● RECORDED INFORMATION:
Each row of numbers stands for one element and depends on some of the facts below. Use the named rows to name the rest.

There are 3 kinds of fact about the elements: stetrun, stuke, rovor.
stetrun 347 <- bapim brafis fikoskon gruge lidal ludro naklori netra ploklo sosen
stetrun 950 <- bastel boste dogrel drabrul fifel flaze fluvitum grelu grestim katrasak kluga letu pusken raste rilal stavol suter tralu trifen trizem zabestem
stetrun 229 <- breges dastom dipar femi fluno griron grutro klamum kliba klonon lavo mugeton mugral pire plidrol plival rafotil robok sagilon satru sorur triri ziskek
stetrun 325 <- bripozur brote drakluklom dugu duko fafiplis febuk fifedrus fivin flaflis flakloran flasel fodoma fotrazun fube fugom goplel grafler griplor kedri kiklin kladan klelalur koduban lareskis migu motri mufli nakavok nizas nuflir peflita petom plabon pligris plipeplus putris remastes rilur rotrek sipla sitobra skatetrar tipu trita trunik vazir virum zoflol
stetrun 833 <- brokal dagraska dutresta latrom mogril mugramok nezal sotaner stuvu taplosin trepedrol zabenal
stetrun 659 <- delak drebren fliva gosagras grubra kluflatru metis moskas pigrol radegar remitrun skeplo stovam troben tuston veru vimusen zabroklim
[bapim brokal mugramok tralu triri ziskek] stuke fotisko
[bastel bripozur dipar drakluklom flakloran latrom mugeton pire plipeplus sotaner] stuke tridum
[bastis boste brites debregrin fotisko grelu grestim kiklin kubrifus suter tridum] stuke skudral
[brafis motri] stuke gubrak
[breges drebren fodoma grafler koduban lidal peflita stovam] stuke postus
[bribri gruge loske patan] stuke brege
[brote fafiplis] stuke bastis
[dagar dogrel drabrul drakal fivin flaze nezal pusken raste trifen trunik] stuke ravegol
[dagraska] stuke patan
[dastom goplel gosagras kladan klonon satru sitobra] stuke dagar
[delak flaflis fliva grizuk gubrak kedri plokel plupebrun rafotil remitrun skeplo vimusen] stuke redres
[driros fugom grutro katrasak sipla tipu trizem] stuke reskem
[dugu klamum] stuke bribri
[duko ploklo] stuke skonoplik
[dunutro rilal stavol] stuke vostudri
[dutresta migu trita] stuke plokel
[febuk fifel taplosin] stuke guba
[femi fluvitum griron kliba lavo ludro robok skatetrar] stuke plupebrun
[fifedrus sosen] stuke drakal
[fikoskon naklori netra] stuke debregrin
[flasel klelalur rilur stuvu zabenal] stuke loske
[flete fluno guba skonoplik] stuke stekli
[fotrazun mugral nizas plabon] stuke flete
[fube grubra kluflatru pligris radegar troben tuston veru zabroklim zoflol] stuke grizuk
[griplor kluga mufli pigrol plidrol sorur] stuke dunutro
[lareskis nakavok nuflir petom putris remastes rotrek sagilon vazir zabestem] stuke driflostek
[letu metis plival] stuke driros
[mogril trepedrol] stuke brites
[moskas] stuke nasuk
[virum] stuke kubrifus
[bripozur drakluklom] rovor flakloran
[brote] rovor fafiplis
[dastom satru] rovor goplel
[dipar] rovor latrom
[dogrel pusken] rovor raste
[dutresta] rovor migu
[fikoskon naklori] rovor netra
[flaflis fliva] rovor kedri
[flaflis fliva] rovor vimusen
[flasel] rovor zabenal
[fliva remitrun] rovor delak
[fluvitum griron] rovor kliba
[fodoma] rovor grafler
[gosagras] rovor sitobra
[grestim] rovor grelu
[griplor plidrol] rovor kluga
[grutro tipu] rovor katrasak
[katrasak] rovor grutro
[kiklin] rovor boste
[klelalur] rovor stuvu
[kliba] rovor femi
[kluga mufli] rovor griplor
[kluga sorur] rovor mufli
[lareskis nakavok] rovor nuflir
[lareskis] rovor petom
[latrom] rovor dipar
[letu] rovor plival
[migu] rovor trita
[mogril] rovor trepedrol
[mugral nizas] rovor fotrazun
[mugral nizas] rovor plabon
[peflita] rovor stovam
[peflita] rovor breges
[petom] rovor nakavok
[pire] rovor drakluklom
[plabon] rovor mugral
[pligris] rovor radegar
[pligris] rovor zabroklim
[putris zabestem] rovor rotrek
[radegar] rovor zoflol
[radegar] rovor fube
[raste] rovor drabrul
[rilal] rovor stavol
[robok] rovor lavo
[skatetrar] rovor fluvitum
[stovam] rovor fodoma
[stovam] rovor peflita
[taplosin] rovor febuk
[tipu] rovor fugom
[tralu ziskek] rovor mugramok
[trifen] rovor trunik
[trunik] rovor dogrel
[tuston] rovor troben
[vazir] rovor zabestem
[vimusen] rovor fliva
[zabroklim] rovor kluflatru
[zabroklim] rovor veru
[ziskek] rovor tralu
[ziskek] rovor triri

Named rows:
[-4,-2,-13,-4,-1,-5,0,-17,-3,-1,0,-3,13,2,-1,-1,-2,2,-4,4,12,-6,-1,-2,-1,-3,-3,0,6,-9,6,-5,2,1,-2,-1,-4,-3,-2,-2,-6,3,2,-2,9,18,0,3,1,3] : grutro
[3,-2,27,-2,-6,-3,7,-27,0,-2,-1,1,-3,1,6,7,-2,2,11,3,12,6,-3,1,-1,-6,0,-6,11,-10,5,-7,10,4,4,13,-13,-9,-3,-5,-9,-2,12,-3,15,3,-6,3,14,2] : plidrol
[-3,-2,-9,-4,-2,-6,4,-23,-3,0,1,-3,7,-1,-2,0,-1,2,-4,7,14,-4,-1,-2,0,-3,-2,1,9,-7,7,-5,2,1,1,0,-5,-2,-2,1,-5,4,3,-5,9,10,-1,3,1,2] : sagilon
[-5,8,3,-3,3,-9,-1,-11,-6,0,2,-1,12,-1,-1,-1,2,-1,-5,5,-6,-6,8,-9,1,5,1,7,-11,-4,0,-6,1,0,-5,-14,2,7,-3,3,2,0,-6,6,-8,6,10,1,-5,6] : fafiplis
[-4,0,4,-2,-3,-6,4,-17,-8,3,2,-1,2,-3,-1,1,0,-2,4,5,1,-5,-2,-4,0,-1,-1,2,0,-3,-2,-6,-1,-1,4,-5,-1,1,-3,-5,-4,-1,-3,-3,-4,-8,3,3,-4,-3] : remastes
[4,-1,-10,-3,3,-7,0,-15,-9,5,2,-3,-1,1,-1,-2,-3,1,7,-2,0,-10,1,-3,-1,0,1,2,7,-3,-4,0,-9,-3,1,8,10,4,0,-5,-1,-1,1,0,0,8,6,2,-15,3] : migu
[-1,0,29,-1,-6,-3,11,-20,-8,2,3,2,-1,3,3,10,2,-3,11,4,-4,2,-2,-2,0,0,1,-3,0,-4,-5,-9,9,1,5,1,-7,0,-6,-6,-6,-4,2,5,0,-3,1,3,2,0] : mufli
[11,-5,-19,-3,1,-1,15,-16,-16,9,6,-2,5,10,-6,-2,2,-2,1,1,-11,-11,-1,-4,-1,7,1,0,9,6,-9,-6,-4,-4,-3,-1,15,6,-5,2,3,2,-4,14,3,43,9,4,-27,5] : zoflol
[16,-6,2,-3,-1,-2,5,-17,-9,6,1,-3,-13,4,1,-4,-4,2,16,-5,-6,-2,-3,-2,-4,-1,2,-6,12,2,-6,-3,-8,-2,4,10,10,-3,0,-7,-2,-4,5,3,5,20,6,3,-13,1] : pligris
[6,-2,1,-2,0,-4,7,-18,-9,6,3,0,-7,1,-1,0,-1,-1,8,0,-1,-6,-1,-3,0,2,1,-1,12,3,-5,-3,-4,-1,4,7,7,3,-1,-1,0,-1,3,3,2,12,4,2,-14,2] : motri
[-7,1,-11,-3,-1,-5,5,-11,-12,3,3,-2,16,4,-4,1,2,-3,-4,5,-4,-11,0,-5,0,3,-2,4,-4,-4,-4,-6,1,-2,-2,-12,2,6,-5,-3,-3,1,-9,5,-6,12,6,4,-12,1] : fugom
[-4,1,8,1,0,0,-4,-11,-4,4,4,0,-7,2,4,-1,3,-1,0,4,-4,-4,1,-4,1,-2,-1,2,5,-2,-7,-2,-1,-4,4,-8,-3,-9,0,-4,-4,4,-3,2,-4,-13,0,-1,-3,-9] : drebren
[7,7,23,4,-4,2,6,-1,0,1,5,5,-4,4,2,6,7,-7,-4,5,-11,2,8,-6,2,6,3,9,-22,1,-8,-7,9,0,-6,-21,-1,0,-4,8,10,1,-12,12,-8,18,3,-3,14,2] : mugramok
[-3,6,1,1,-3,-2,-13,-1,12,-4,-3,0,0,-3,8,-9,2,4,-2,5,7,7,10,-4,-1,3,0,-2,-11,-4,4,-8,5,2,-8,-17,-3,-7,5,14,6,7,-2,1,0,8,-2,0,22,3] : suter
[-18,-1,-31,4,-7,-5,-15,-1,13,0,-5,2,-21,-14,5,-9,-6,0,0,5,37,-9,-1,-1,3,-3,-6,-6,21,5,6,-4,-5,3,10,-8,-4,-9,8,14,0,9,0,-21,-2,-5,-13,-1,12,-5] : letu
[-7,-5,-5,1,3,14,-9,40,11,-6,-3,0,8,0,-5,9,-1,0,-10,-6,-10,13,-9,18,2,-2,1,-1,-10,3,2,14,-3,-1,2,6,-5,9,-2,-2,0,-12,-5,-6,-19,-23,-7,-6,-6,6] : driros
[-9,-6,-5,1,4,16,-10,42,12,-6,-2,0,9,0,-6,11,-1,0,-11,-6,-10,14,-10,19,2,-2,0,-1,-10,3,1,15,-4,-1,2,6,-6,9,-2,-3,0,-14,-6,-6,-21,-26,-8,-7,-7,7] : brege

Rows to name:
No name comes twice in this set of rows, the named rows included.
[-5,-2,-3,-3,-4,-4,5,-19,-3,-1,0,0,8,2,0,3,-1,1,-4,6,14,-4,-3,-1,1,-1,-2,-2,11,-6,5,-7,6,2,2,0,-7,-3,-4,2,-6,2,3,-2,8,18,-3,2,0,5]	mugral
[-2,0,9,-2,-3,-7,-4,-11,-5,-1,-2,-3,-3,-2,4,0,-4,1,11,0,2,-3,-2,-3,-3,-5,-1,-2,-2,-8,-1,-5,-3,1,5,-1,-3,-4,0,-11,-8,-5,2,-5,-3,-10,3,3,4,-3]	tipu
[-6,-1,-16,-3,-2,-3,14,-24,-7,3,4,0,14,2,-6,1,3,-1,-14,11,11,-9,-1,-4,3,4,-3,2,12,1,5,-7,7,1,0,-7,-2,3,-6,9,0,8,-1,3,9,27,0,3,-10,4]	breges
[0,7,22,-2,1,-10,-10,-11,1,-4,-4,-2,-7,-7,6,-2,-4,3,10,-1,-1,2,5,-7,-2,-2,1,2,-9,-8,3,-3,-4,2,2,-3,-3,-3,2,-5,-3,-6,5,-4,-5,-15,7,0,10,2]	brote
[4,-4,-15,-1,-2,-6,4,-25,0,4,-2,1,-26,-9,-1,-5,-9,3,5,2,28,-8,-3,-4,1,0,-2,-5,40,10,7,-2,-8,3,14,14,3,-5,3,11,1,3,14,-12,15,23,-4,0,-11,5]	robok
[-4,-4,-2,2,5,14,-8,42,12,-6,-3,1,6,1,-5,8,-2,1,-9,-9,-12,13,-7,15,1,0,1,-1,-9,6,2,15,-2,0,1,8,-3,9,-1,-1,2,-12,-3,-2,-15,-18,-6,-6,-6,7]	nasuk
[-6,0,8,-1,-4,-5,5,-14,-7,2,1,1,1,0,0,5,0,-3,4,4,1,-5,-3,-2,0,1,-1,-1,2,-2,-4,-7,3,1,5,-5,-4,1,-4,-4,-5,-3,-2,1,-5,1,2,2,-4,0]	plabon
[8,-4,-6,1,2,3,7,-16,-10,11,9,2,-11,10,0,-2,4,-2,-2,1,-8,-10,1,-4,2,6,1,1,20,10,-13,-2,-2,-6,2,0,10,-3,-1,5,4,7,-2,13,2,27,2,-1,-26,-1]	troben
[-9,0,-2,-2,-3,-4,10,-14,-11,4,4,1,10,4,-3,5,3,-5,-4,7,-2,-9,-2,-3,2,4,-1,2,1,0,-5,-8,6,0,2,-11,-1,6,-7,1,-2,0,-8,6,-6,12,3,3,-12,2]	fotrazun
[4,4,-4,-1,-5,-6,-3,0,2,-5,-3,-1,4,-5,3,-2,-1,0,4,2,8,6,10,-3,-1,3,1,1,-17,-4,7,-9,0,5,-6,-17,1,1,1,7,6,3,-2,-1,-1,12,2,2,21,6]	bapim
[-5,1,11,1,-2,1,2,-12,-5,5,5,2,-9,2,3,0,4,-3,-3,6,-3,-5,0,-5,2,1,-2,2,9,3,-7,-4,1,-3,5,-10,-4,-8,-1,1,-2,5,-4,3,-4,-9,-1,-1,-5,-8]	stovam
[13,-4,14,1,0,2,-1,-15,-3,7,3,1,-29,4,8,-3,-2,1,14,-4,-3,-1,-1,-2,0,-2,1,-5,22,6,-10,0,-7,-4,8,11,5,-13,4,-3,-1,1,8,3,5,6,-1,-1,-10,-5]	tuston
[-4,4,18,5,3,1,4,7,-3,-3,-2,3,-6,2,5,-6,1,-1,3,-6,-4,-7,-2,-8,-3,-7,-2,-2,7,1,-2,7,7,-1,1,11,-3,-13,4,-16,-9,6,10,2,16,-32,1,1,8,-23]	gosagras
[11,-5,-13,-3,1,-3,9,-26,-5,5,3,-1,-4,4,-2,-1,-3,3,3,0,12,-6,0,-2,0,1,1,-2,26,1,2,-2,-2,0,1,16,6,0,-1,5,1,4,9,2,18,37,0,2,-15,8]	rafotil

Now the same elements, written a new way:
Named rows:
[3,0,-4,-2,0,-11,0,2,-2,-6,-8,1,-1,0,2,6,1,-4,-4,0,-4,-2,2,9,9,-3] : rotrek
[-1,-10,-1,4,-1,1,6,10,2,8,8,12,4,6,-1,-1,-11,-1,0,1,-3,2,10,-8,10,-7] : putris
[5,4,-1,-4,-3,-7,0,7,0,-5,-9,5,-8,-5,4,6,6,-6,-8,0,-2,1,3,10,10,6] : metis
[16,-4,-9,8,-13,-6,-6,14,-6,2,10,48,23,18,-9,-4,-5,8,-17,-4,4,3,17,-12,6,-13] : mufli
[-13,-6,-5,0,-4,6,-4,17,3,8,3,7,-12,1,-4,-3,-7,2,12,1,0,8,2,-9,18,-5] : radegar
[-10,1,-10,-5,0,-11,-10,4,-3,-8,-12,-5,-9,0,-6,4,3,0,9,2,0,0,-8,7,14,-12] : fube
[3,7,2,-12,-2,-4,9,-7,-4,0,-3,2,-10,1,-15,13,15,-2,-2,2,6,0,-11,32,-16,9] : skonoplik
[-8,1,-9,-5,0,-10,-8,3,-2,-8,-10,-4,-8,1,-5,4,3,0,7,2,-1,-1,-6,8,12,-10] : trita
[-4,-10,1,14,12,4,4,-15,6,3,-7,0,11,8,7,-16,-17,2,3,-2,-1,0,9,-29,-12,-3] : drakluklom
[-2,-11,1,17,10,19,6,-13,2,22,-4,-3,0,2,22,-21,-20,8,4,-10,2,-4,10,-16,-21,10] : dipar
[3,7,2,-12,-2,-5,10,-6,-4,0,-3,3,-10,1,-15,13,15,-2,-3,2,6,0,-11,33,-16,9] : guba
[-10,7,-3,-12,-1,-2,-1,-7,-4,-5,-5,-8,-13,0,-17,9,14,5,11,4,8,2,-19,28,-13,4] : gubrak
[-11,-9,-2,2,-2,15,-5,15,0,23,9,0,-13,0,-1,-9,-12,6,14,-4,2,1,0,-9,10,-7] : kliba
[-9,5,-3,-10,5,-14,-12,8,6,-8,-10,-10,-8,0,-16,5,-2,-2,3,3,1,0,-5,2,24,-16] : kedri
[4,1,-4,-2,0,-11,-1,2,-2,-7,-8,2,0,0,1,6,2,-4,-5,0,-4,-2,2,8,8,-4] : remastes
[6,5,5,6,10,4,-7,-17,1,0,-19,-15,2,-4,8,-13,-1,0,-4,-7,1,-7,-3,-21,-19,3] : triri
[2,7,9,-6,-4,5,7,-10,-5,-15,22,-16,11,-6,0,8,14,11,2,6,3,1,-10,37,-21,18] : drakal

Rows to name:
No name comes twice in this set of rows, the named rows included.
[6,5,5,7,12,4,-8,-20,1,-1,-21,-16,3,-4,10,-14,-2,-1,-5,-7,1,-7,-3,-24,-20,4]	mugeton
[-11,-3,0,-3,-1,3,-5,18,8,7,4,4,-10,1,-11,-2,-9,0,6,2,1,7,4,-13,24,-7]	remitrun
[12,-5,3,4,-8,9,-3,16,-3,20,10,22,5,5,-4,-7,-7,2,-9,-7,1,-1,10,-19,4,-6]	sorur
[-14,-4,2,-6,6,-5,-8,17,12,6,6,-3,-4,6,-24,-1,-16,0,7,3,2,4,3,-17,31,-22]	flaflis
[-7,-9,-3,19,8,16,10,-13,6,16,-10,0,7,7,26,-11,-25,6,6,-6,1,-1,12,-5,-19,10]	latrom
[1,-5,1,3,-5,6,7,15,3,17,2,14,2,6,-1,6,-12,-5,-2,-1,-2,2,7,-3,7,-4]	taplosin
[-13,-10,-6,2,-1,2,-2,11,1,8,6,6,-3,6,-8,-3,-10,3,12,2,-1,4,2,-8,15,-13]	migu
[4,0,-3,-1,-1,-11,0,1,-4,-8,-7,3,-1,-1,-2,4,3,-5,-5,2,-5,-2,-1,4,3,-6]	fugom
[-15,-10,-7,1,-2,2,-4,12,1,7,5,5,-5,6,-9,-3,-10,4,14,3,0,4,1,-10,16,-15]	pligris
[-3,-13,2,9,-3,10,9,7,0,4,30,0,15,1,16,-3,-14,11,5,3,-5,2,13,10,6,5]	trunik
[2,-6,11,8,-8,14,5,12,2,-6,37,-3,19,-7,18,-5,-6,10,1,4,-5,6,12,1,7,14]	gosagras
[5,4,-1,-3,-3,-7,0,6,0,-7,-9,3,-7,-5,6,5,6,-5,-7,0,-3,1,2,8,9,6]	drebren
[9,-11,11,19,-12,19,2,8,-18,6,12,19,-3,-13,-19,-32,-8,-12,2,6,-17,2,-15,-71,-41,-24]	grutro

● EXERCISE: The lines to extract from the data above begin with the line containing "[katrasak] rovor grutro" and end with the line containing "[pligris] rovor zabroklim". Extract them exactly, including both.

● FINAL ANSWER:
[katrasak] rovor grutro
[kiklin] rovor boste
[klelalur] rovor stuvu
[kliba] rovor femi
[kluga mufli] rovor griplor
[kluga sorur] rovor mufli
[lareskis nakavok] rovor nuflir
[lareskis] rovor petom
[latrom] rovor dipar
[letu] rovor plival
[migu] rovor trita
[mogril] rovor trepedrol
[mugral nizas] rovor fotrazun
[mugral nizas] rovor plabon
[peflita] rovor stovam
[peflita] rovor breges
[petom] rovor nakavok
[pire] rovor drakluklom
[plabon] rovor mugral
[pligris] rovor radegar
[pligris] rovor zabroklim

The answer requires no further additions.